→ WHAT IS REQUIRED:
Output only the lines of the entries that follow, starting at the one with "(3): [144 134]" and running down to the one with "130 157 145]", both included and unchanged.
Top of THE DATA
Rows are points. Any point is a mix of the corners, with weights that add up to 1. It lies inside the corners' shape when no weight is negative. Say inside or outside, and name the corners with a negative weight.
In the rows, zero is written as 128.

Corners:
(1): [170  76]
(2): [ 72 151]
(3): [144 134]
Points:
[154  90] -> inside
[171 107] -> outside (2)
[ 78 147] -> inside
[170  94] -> outside (2)
[143 132] -> inside
[180  81] -> outside (2)
[118 138] -> inside
[105 132] -> inside

Corners:
(1): [ 85 204  75 230]
(2): [126 108 141  77]
(3): [168 136 136 148]
(4): [174 144 119  38]
(5): [140  83 113 128]
Points:
[137 100 112 132] -> inside
[125 165 102 141] -> inside
[159 129 130 142] -> inside
[128 119 119 153] -> outside (4)
[160 111 138  89] -> outside (1)
[140  92 114 128] -> inside

Corners:
(1): [171 181 181 118  53 152  42 130 117]
(2): [102 117  69 103 221  96 210  92  35]
(3): [106 140  97  64 179  80 214 174  97]
(4): [141 107  70 112 146  83 146 156 105]
(5): [ 99  78 129  96 179 109 129 122 128]
(6): [201 168 131 195 100 215  20 130 164]
(7): [ 95 119  54  85 150 106 130 104 121]
(8): [181 146 104 105 141 145 146  96 131]
(9): [110  99  94 176 130 138 145  83 177]
(10): [176 147 153 122  51 216  45 141 143]
Points:
[136 129 123 106 125 126 120 122 119] -> outside (6)
[123 131  99 106 152 128 143 113 111] -> outside (4)
[147 135 127 114 110 159 101 131 123] -> inside
[121 114 121 110 162 111 139 124 112] -> outside (7, 10)
[134 116  90 128 139 118 139 121 131] -> inside
[144 132  97 124 147 123 136 118 120] -> outside (10)
[140 121 112 135 131 151 102 107 136] -> outside (3)
[140 137  98 123 131 130 129 123 116] -> outside (5)
[121 125 108  92 144 127 149 120 117] -> outside (4, 6)

Corners:
(1): [ 72 169 105 102 121 107 130 106  96 119 201 134  78 166]
(2): [135  65 156 105 191 155 144 126 108 116 102 130 157 145]
(3): [168  65 138 154 146 169 180  88  86 158 137  47 168  60]
(4): [ 58  59 142 121 166 123 153 106 145 103 146 142  83 109]
(5): [131 153  73 109 133 127 157  90 154 103 120 129 163 163]
(6): [110 189 128  81  95 144 204  75 109  69  80  94 172  61]
(7): [ 55  58 141 135 213 178  85 108 106 144 112  99 109 152]
(8): [156 136  60 153 135 117 122 115 165  80 171 175 129 115]
(9): [133  70 113  88 134 155 185 149  76 172 113 136 181 110]
(10): [141 123 168 150  43 124 125 171  79 185  90 118  57  91]
(11): [ 74  87 139 124 232 139 129 160 106 133 177  39 177 120]
(12): [ 45  88 112 170 171 131  90 160 116  98 164 143 125 209]
(13): [110 183 135  89  96 200 157 119 118 139 120 178 168 167]
(14): [146 102 160  78  78 152 160 143  88  88 179 105  67 151]
(15): [155 149 118 148  70  79  80 133 140 107  90  73 179  98]
Points:
[ 91 106 135 148 153 121 120 123 104 128 149  89 113 109] -> outside (5, 9, 13, 14)
[ 91  88 131 120 148 135 146 121 122 118 136 131 119 125] -> inside
[117 122 121 120 122 144 129 121 128 110 103 144 138 141] -> outside (1, 3, 11)
[115 110 135 126 132 140 137 132 106 123 131 112 129 120] -> outside (5)
[117 149 122 102 117 135 152 128 109 109 135 121 146 134] -> outside (3, 4, 7)
[111 100 117 123 155 129 147 111 119 127 136 108 136 105] -> outside (12, 13, 14)

Corners:
(1): [ 81 212 217 109 164   7 193 128 218 215  96 119  88  78 139  68 100 141
 155 136]
(2): [180 175 147 145 117 171  88 169 142 118  98  92 160 143 151 163  64  91
 147 163]
(3): [ 62 180 153 131 204  39  97  89  92 107  84 128 189 137  76 165 166 189
 116 153]
(4): [143 138 158 135 158 145 111 109 157 113 161  87 163  81 147 179 128  87
 162 133]
(5): [123 117 117 200 178  93  88 190 109 139 111  99 164 155 134 166 187 184
 171 174]
(6): [130 170 150 114 164 140  80 128 133 116  78 137  66 177 123 117 201 142
 143 183]
(7): [140 101  88 132 109 141 127 142  92  74 133 161 168 183  41 164 161 137
 173 139]
(8): [127 139 109 174 129  83 122  77 127 147 105 133 117 176 116  64  99 130
 161 119]
(9): [115 136 144  86 149 178 119 123  67 189 118  75  99 166 159 120 155  99
 175 125]
(10): [156 144  92 166  92 112  87 134 166  93 158  55 135 147 115 193 178 143
  82 155]
(11): [138 143 102 122 173 117 121  66 113 178 112 143 126 164 126 144 117  92
 132 114]
(12): [118 127 161 146 126 137 148 127 151 101 125 134 109  97 167 121  75 137
 159 133]
(13): [ 33  87 177  77 145 122 142 125  48 157 185 164 145 147  86 116 127 144
 123 137]
(14): [117 127  94  76 117 134 133 122 152 136 147 144 105 132  99  42 165 127
 121 111]
(15): [135 106 140 153  98 155 142 141 146 197 103  53  81 115 169 107 155  36
 149 136]
(16): [180  45  93 115 142 122  68 108 130  97  77 124 174 193  74  45 105 184
 165  72]
(17): [140 127 155 133 139  98 173 149 121 181 149  84  95  73 119 127 133  69
 152 143]
(18): [162  53  65  99 127 136 101 157 145  63 142  81 126 159 150  72 208  91
 153 162]
(19): [135 139 129 140  70 127 118 155 102  98 144 209 135 118 160 112 167 130
 109 143]
(20): [177 113 143 132 129 124 160 144 136 152 164  71 152  83 128 144 194 102
 116 214]
(21): [136 145 144 126 137 113 206 119 135 154 154 143 124 145  89 108 149 103
  64 104]
Points:
[120 125 129 123 144 114 133 115 118 146 132 123 127 141 116 120 148 117
 135 132] -> outside (2)
[117 122 133 124 140 110 131 124 112 143 130 123 138 141 114 118 138 128
 135 137] -> outside (4, 6)
[101 120 147 106 142 117 138 129 118 146 130 136 123 133 117 104 158 129
 140 138] -> outside (2, 8, 10, 17)
[152 102 113 130 142 141 110 128 123 149 131  86 124 156 126 104 152 109
 147 135] -> outside (1, 3, 7, 12, 19)
[122 127 125 127 139 129 122 114 103 139 130 125 128 148 110 131 159 128
 133 130] -> outside (1, 2, 18)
Bottom of THE DATA
→ RESULT OF THIS EXERCISE:
(3): [144 134]
Points:
[154  90] -> inside
[171 107] -> outside (2)
[ 78 147] -> inside
[170  94] -> outside (2)
[143 132] -> inside
[180  81] -> outside (2)
[118 138] -> inside
[105 132] -> inside

Corners:
(1): [ 85 204  75 230]
(2): [126 108 141  77]
(3): [168 136 136 148]
(4): [174 144 119  38]
(5): [140  83 113 128]
Points:
[137 100 112 132] -> inside
[125 165 102 141] -> inside
[159 129 130 142] -> inside
[128 119 119 153] -> outside (4)
[160 111 138  89] -> outside (1)
[140  92 114 128] -> inside

Corners:
(1): [171 181 181 118  53 152  42 130 117]
(2): [102 117  69 103 221  96 210  92  35]
(3): [106 140  97  64 179  80 214 174  97]
(4): [141 107  70 112 146  83 146 156 105]
(5): [ 99  78 129  96 179 109 129 122 128]
(6): [201 168 131 195 100 215  20 130 164]
(7): [ 95 119  54  85 150 106 130 104 121]
(8): [181 146 104 105 141 145 146  96 131]
(9): [110  99  94 176 130 138 145  83 177]
(10): [176 147 153 122  51 216  45 141 143]
Points:
[136 129 123 106 125 126 120 122 119] -> outside (6)
[123 131  99 106 152 128 143 113 111] -> outside (4)
[147 135 127 114 110 159 101 131 123] -> inside
[121 114 121 110 162 111 139 124 112] -> outside (7, 10)
[134 116  90 128 139 118 139 121 131] -> inside
[144 132  97 124 147 123 136 118 120] -> outside (10)
[140 121 112 135 131 151 102 107 136] -> outside (3)
[140 137  98 123 131 130 129 123 116] -> outside (5)
[121 125 108  92 144 127 149 120 117] -> outside (4, 6)

Corners:
(1): [ 72 169 105 102 121 107 130 106  96 119 201 134  78 166]
(2): [135  65 156 105 191 155 144 126 108 116 102 130 157 145]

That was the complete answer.